→ Work to be completed:
Bring together copies of the lines in the data below that contain the word "rows".

::: Entries shown

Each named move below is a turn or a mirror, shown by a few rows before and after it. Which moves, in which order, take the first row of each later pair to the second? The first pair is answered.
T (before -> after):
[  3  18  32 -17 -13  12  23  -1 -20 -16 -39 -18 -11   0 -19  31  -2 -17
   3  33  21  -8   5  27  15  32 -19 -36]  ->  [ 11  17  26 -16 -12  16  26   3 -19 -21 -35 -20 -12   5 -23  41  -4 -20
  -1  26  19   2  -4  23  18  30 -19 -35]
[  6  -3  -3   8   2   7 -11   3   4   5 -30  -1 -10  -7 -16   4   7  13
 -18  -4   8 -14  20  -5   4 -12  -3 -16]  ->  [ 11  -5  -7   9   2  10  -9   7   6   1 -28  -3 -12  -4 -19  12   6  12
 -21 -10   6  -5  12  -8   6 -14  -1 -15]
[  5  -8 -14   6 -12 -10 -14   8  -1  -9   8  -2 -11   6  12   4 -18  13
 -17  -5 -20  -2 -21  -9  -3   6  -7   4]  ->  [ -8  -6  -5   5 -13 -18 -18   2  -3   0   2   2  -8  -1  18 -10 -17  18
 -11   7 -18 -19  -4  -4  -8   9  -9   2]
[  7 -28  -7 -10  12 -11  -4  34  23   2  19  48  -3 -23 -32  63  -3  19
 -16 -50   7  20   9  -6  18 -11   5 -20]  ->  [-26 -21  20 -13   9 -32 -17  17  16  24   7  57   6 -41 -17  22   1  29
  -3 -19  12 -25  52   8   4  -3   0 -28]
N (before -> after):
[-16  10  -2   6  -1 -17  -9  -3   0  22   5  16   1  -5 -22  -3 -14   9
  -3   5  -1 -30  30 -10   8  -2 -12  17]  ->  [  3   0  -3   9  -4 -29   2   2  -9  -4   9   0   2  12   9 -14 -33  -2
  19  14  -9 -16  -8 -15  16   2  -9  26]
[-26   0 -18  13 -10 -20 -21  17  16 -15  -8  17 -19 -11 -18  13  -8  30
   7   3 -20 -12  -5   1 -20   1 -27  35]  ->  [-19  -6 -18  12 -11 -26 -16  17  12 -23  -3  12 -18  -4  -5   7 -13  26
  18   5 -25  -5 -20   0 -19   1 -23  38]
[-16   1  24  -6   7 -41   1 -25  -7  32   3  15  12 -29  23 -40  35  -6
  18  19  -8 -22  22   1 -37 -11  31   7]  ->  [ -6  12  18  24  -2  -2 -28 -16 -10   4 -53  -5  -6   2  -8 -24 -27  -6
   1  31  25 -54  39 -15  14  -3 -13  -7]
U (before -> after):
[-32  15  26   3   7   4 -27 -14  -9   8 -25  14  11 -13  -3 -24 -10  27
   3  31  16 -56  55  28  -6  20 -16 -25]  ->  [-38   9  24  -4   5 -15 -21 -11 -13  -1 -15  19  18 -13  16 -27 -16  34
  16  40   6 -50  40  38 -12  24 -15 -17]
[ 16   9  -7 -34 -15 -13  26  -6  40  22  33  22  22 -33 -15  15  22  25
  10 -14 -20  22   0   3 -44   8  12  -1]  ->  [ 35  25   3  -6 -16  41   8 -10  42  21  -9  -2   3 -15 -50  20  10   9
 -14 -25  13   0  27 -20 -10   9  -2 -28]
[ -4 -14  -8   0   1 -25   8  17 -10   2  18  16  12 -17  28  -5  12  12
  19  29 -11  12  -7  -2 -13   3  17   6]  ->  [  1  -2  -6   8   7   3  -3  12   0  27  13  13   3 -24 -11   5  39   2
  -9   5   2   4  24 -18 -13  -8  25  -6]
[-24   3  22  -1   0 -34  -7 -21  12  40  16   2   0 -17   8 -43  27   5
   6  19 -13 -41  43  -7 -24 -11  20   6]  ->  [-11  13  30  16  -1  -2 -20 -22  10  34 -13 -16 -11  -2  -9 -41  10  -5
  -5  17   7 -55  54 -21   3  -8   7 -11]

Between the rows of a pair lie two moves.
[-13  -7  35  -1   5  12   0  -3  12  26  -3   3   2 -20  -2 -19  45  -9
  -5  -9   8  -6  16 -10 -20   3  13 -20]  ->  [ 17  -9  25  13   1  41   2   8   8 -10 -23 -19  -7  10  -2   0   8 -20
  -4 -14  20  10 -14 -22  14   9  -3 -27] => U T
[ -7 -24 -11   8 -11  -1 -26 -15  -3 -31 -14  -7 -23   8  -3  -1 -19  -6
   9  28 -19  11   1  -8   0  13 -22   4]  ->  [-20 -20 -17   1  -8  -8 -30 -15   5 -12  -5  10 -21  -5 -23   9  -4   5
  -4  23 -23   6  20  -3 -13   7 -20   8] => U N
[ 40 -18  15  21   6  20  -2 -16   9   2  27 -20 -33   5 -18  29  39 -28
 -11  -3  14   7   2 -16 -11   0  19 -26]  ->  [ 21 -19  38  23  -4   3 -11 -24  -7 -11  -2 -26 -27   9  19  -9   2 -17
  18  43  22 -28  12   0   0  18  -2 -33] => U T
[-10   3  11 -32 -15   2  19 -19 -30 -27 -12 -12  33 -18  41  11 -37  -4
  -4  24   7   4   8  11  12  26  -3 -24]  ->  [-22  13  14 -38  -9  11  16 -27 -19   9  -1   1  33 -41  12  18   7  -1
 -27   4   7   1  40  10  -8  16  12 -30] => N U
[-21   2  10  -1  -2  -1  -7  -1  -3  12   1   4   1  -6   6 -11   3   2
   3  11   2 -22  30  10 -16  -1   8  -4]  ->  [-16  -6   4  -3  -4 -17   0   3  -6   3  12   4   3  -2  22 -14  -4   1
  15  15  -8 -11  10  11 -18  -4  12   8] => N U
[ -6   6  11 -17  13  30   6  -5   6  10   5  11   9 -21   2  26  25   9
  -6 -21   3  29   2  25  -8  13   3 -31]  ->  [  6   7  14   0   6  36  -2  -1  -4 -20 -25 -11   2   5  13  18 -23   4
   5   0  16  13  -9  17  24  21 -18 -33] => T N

::::::
::: Entries shown

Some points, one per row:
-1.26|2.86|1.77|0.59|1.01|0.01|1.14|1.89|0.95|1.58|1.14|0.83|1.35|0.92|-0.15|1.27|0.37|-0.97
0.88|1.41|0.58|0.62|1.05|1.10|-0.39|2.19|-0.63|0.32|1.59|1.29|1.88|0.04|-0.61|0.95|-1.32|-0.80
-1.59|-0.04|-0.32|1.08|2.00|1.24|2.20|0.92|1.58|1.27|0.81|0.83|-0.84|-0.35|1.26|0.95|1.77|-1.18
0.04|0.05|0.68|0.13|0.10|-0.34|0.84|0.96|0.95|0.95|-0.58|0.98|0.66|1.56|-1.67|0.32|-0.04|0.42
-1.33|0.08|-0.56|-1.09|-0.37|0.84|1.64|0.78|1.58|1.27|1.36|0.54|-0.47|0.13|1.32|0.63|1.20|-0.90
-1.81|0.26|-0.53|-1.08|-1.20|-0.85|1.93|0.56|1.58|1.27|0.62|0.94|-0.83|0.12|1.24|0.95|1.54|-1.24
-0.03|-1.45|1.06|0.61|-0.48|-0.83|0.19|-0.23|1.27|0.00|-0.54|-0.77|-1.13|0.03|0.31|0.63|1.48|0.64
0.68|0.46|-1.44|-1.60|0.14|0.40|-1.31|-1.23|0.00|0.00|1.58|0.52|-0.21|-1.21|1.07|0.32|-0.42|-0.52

::::::

→ Output for this exercise:
Each named move below is a turn or a mirror, shown by a few rows before and after it. Which moves, in which order, take the first row of each later pair to the second? The first pair is answered.
Between the rows of a pair lie two moves.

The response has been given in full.